• About this exercise:
Retype, exactly as they appear below, the lines between the line holding "input ζ ψ ζ" and the line holding "input τ τ μ τ", both ends included.

** Opening Data shown block **

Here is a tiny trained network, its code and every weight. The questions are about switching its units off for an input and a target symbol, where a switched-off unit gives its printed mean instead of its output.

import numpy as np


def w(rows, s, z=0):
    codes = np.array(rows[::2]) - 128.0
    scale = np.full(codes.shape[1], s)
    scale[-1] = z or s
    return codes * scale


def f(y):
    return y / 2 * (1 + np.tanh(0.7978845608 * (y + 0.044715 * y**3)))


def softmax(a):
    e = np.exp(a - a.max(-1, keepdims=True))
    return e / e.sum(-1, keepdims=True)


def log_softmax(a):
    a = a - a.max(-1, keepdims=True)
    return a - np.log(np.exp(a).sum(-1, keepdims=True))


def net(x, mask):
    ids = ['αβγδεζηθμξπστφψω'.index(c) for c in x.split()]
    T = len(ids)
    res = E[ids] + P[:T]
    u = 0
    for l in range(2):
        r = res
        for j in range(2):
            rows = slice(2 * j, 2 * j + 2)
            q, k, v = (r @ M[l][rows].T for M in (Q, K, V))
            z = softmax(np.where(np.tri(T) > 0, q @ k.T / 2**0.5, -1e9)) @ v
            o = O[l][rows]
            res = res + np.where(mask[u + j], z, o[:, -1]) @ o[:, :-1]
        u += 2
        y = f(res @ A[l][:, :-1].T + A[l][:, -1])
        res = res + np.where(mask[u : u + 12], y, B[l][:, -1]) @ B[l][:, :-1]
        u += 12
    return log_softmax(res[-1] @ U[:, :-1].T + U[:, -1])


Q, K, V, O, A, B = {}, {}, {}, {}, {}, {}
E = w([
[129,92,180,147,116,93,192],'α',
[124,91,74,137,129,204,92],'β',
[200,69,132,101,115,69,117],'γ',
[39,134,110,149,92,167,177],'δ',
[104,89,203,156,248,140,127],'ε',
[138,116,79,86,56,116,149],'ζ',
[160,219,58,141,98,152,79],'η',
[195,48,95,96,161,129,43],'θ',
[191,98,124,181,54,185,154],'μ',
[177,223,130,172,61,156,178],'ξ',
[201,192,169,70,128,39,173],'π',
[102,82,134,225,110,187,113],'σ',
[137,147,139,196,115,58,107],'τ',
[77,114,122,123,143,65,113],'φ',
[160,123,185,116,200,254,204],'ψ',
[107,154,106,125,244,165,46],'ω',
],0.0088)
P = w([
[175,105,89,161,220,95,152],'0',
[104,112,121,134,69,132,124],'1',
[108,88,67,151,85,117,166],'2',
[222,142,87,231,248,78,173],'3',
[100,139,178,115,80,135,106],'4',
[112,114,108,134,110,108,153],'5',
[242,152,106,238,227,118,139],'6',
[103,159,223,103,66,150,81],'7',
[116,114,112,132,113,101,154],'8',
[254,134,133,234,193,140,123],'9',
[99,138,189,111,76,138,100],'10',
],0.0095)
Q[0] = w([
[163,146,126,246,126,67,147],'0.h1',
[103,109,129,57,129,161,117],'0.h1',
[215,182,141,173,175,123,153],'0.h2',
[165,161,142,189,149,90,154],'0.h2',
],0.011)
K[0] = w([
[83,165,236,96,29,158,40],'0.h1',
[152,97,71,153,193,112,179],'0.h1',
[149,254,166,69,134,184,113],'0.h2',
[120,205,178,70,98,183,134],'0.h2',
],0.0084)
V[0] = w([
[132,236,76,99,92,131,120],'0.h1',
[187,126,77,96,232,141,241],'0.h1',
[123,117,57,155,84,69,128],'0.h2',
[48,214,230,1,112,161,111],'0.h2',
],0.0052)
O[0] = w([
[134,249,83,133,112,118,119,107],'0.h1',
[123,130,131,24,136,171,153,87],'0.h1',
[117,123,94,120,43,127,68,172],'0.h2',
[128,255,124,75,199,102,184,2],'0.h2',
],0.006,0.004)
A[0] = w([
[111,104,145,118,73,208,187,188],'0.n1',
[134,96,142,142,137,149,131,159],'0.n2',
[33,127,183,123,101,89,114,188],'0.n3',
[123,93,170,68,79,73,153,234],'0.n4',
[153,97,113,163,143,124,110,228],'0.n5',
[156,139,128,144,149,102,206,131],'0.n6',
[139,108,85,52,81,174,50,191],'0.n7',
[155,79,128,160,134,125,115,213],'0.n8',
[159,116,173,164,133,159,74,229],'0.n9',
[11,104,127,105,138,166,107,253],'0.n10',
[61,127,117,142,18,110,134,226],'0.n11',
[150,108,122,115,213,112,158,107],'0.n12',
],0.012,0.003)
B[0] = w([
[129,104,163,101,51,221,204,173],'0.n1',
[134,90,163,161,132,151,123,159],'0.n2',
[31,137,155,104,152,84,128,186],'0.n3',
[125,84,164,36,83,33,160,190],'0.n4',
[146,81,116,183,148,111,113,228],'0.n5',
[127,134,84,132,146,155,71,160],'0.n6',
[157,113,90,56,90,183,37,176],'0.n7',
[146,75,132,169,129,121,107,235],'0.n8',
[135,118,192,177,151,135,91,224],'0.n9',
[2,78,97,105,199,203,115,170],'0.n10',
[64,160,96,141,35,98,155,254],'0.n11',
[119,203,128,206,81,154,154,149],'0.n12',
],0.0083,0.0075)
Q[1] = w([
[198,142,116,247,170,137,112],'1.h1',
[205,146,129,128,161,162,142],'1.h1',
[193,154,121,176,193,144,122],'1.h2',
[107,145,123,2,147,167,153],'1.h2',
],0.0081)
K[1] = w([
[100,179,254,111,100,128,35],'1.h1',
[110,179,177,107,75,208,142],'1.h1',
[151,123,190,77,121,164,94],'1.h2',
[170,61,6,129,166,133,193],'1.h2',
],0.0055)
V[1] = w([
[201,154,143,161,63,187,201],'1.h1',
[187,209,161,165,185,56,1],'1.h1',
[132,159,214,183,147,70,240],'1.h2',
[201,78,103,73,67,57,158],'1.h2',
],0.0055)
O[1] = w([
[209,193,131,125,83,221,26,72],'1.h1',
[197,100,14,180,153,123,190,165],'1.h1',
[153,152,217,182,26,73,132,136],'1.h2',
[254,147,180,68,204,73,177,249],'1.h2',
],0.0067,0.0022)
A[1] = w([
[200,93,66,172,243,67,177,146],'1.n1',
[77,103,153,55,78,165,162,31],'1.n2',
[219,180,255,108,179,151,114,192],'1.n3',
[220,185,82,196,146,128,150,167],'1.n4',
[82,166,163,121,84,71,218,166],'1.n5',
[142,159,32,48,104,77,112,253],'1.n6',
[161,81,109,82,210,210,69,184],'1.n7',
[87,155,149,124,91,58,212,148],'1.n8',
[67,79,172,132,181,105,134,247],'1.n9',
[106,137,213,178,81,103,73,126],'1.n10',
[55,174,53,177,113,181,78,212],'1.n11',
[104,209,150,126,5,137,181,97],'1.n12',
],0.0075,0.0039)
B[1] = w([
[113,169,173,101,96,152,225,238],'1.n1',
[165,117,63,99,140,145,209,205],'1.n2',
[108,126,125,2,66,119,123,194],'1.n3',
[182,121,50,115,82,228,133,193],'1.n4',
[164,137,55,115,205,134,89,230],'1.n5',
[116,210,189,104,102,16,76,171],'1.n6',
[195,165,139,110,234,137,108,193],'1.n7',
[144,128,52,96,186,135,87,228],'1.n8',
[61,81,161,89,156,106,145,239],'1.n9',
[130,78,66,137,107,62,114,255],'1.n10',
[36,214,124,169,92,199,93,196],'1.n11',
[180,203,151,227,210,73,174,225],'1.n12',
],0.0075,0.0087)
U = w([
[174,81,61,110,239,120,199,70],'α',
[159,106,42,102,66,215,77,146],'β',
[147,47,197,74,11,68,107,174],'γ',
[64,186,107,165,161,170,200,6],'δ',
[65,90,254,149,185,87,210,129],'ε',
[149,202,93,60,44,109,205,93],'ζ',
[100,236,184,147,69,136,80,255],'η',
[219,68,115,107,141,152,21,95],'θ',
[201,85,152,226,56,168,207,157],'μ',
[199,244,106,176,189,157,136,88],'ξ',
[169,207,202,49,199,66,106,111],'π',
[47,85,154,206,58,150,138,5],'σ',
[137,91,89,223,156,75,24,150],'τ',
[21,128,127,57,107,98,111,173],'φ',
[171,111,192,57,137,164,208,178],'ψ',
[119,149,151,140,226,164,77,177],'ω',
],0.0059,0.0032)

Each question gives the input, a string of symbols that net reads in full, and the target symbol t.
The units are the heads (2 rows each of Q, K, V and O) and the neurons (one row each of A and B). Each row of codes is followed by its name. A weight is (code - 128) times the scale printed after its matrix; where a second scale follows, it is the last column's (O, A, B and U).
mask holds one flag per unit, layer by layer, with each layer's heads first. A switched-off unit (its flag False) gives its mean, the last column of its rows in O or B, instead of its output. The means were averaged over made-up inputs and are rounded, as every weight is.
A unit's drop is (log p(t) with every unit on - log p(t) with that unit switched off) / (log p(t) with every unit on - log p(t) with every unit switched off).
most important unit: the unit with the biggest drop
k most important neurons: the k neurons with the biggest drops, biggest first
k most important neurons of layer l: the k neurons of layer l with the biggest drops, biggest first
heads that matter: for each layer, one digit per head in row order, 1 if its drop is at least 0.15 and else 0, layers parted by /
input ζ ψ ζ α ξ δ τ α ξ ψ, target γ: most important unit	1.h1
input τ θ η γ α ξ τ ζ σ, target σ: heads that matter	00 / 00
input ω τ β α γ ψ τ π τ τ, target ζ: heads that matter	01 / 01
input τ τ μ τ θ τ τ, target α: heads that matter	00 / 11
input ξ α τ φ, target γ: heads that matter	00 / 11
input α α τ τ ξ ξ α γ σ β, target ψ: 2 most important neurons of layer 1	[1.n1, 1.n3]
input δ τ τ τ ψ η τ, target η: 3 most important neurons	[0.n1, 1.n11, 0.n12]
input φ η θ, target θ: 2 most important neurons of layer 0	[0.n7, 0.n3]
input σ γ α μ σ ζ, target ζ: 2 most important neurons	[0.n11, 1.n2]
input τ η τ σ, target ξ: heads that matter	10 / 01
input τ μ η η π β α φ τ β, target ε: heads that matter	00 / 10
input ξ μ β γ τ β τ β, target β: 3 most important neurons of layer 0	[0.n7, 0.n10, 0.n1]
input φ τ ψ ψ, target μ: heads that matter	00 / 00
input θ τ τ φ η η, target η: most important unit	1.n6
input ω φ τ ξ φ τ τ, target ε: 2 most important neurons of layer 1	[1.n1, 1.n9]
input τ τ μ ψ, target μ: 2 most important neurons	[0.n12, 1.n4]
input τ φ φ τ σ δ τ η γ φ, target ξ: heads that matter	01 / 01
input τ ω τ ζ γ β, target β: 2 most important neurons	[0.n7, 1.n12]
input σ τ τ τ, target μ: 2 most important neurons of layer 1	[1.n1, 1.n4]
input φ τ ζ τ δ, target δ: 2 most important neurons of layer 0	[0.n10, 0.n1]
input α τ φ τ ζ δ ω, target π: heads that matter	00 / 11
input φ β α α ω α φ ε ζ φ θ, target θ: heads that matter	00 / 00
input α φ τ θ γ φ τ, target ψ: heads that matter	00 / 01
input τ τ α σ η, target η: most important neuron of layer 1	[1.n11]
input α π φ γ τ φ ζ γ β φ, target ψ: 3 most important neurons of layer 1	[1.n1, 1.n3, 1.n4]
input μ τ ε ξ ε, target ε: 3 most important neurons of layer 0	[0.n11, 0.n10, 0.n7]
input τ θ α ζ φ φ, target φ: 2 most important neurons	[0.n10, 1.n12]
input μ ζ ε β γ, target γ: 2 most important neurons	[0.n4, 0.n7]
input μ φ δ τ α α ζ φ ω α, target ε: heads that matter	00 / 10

** Closing Data shown block **

• Response:
input ζ ψ ζ α ξ δ τ α ξ ψ, target γ: most important unit	1.h1
input τ θ η γ α ξ τ ζ σ, target σ: heads that matter	00 / 00
input ω τ β α γ ψ τ π τ τ, target ζ: heads that matter	01 / 01
input τ τ μ τ θ τ τ, target α: heads that matter	00 / 11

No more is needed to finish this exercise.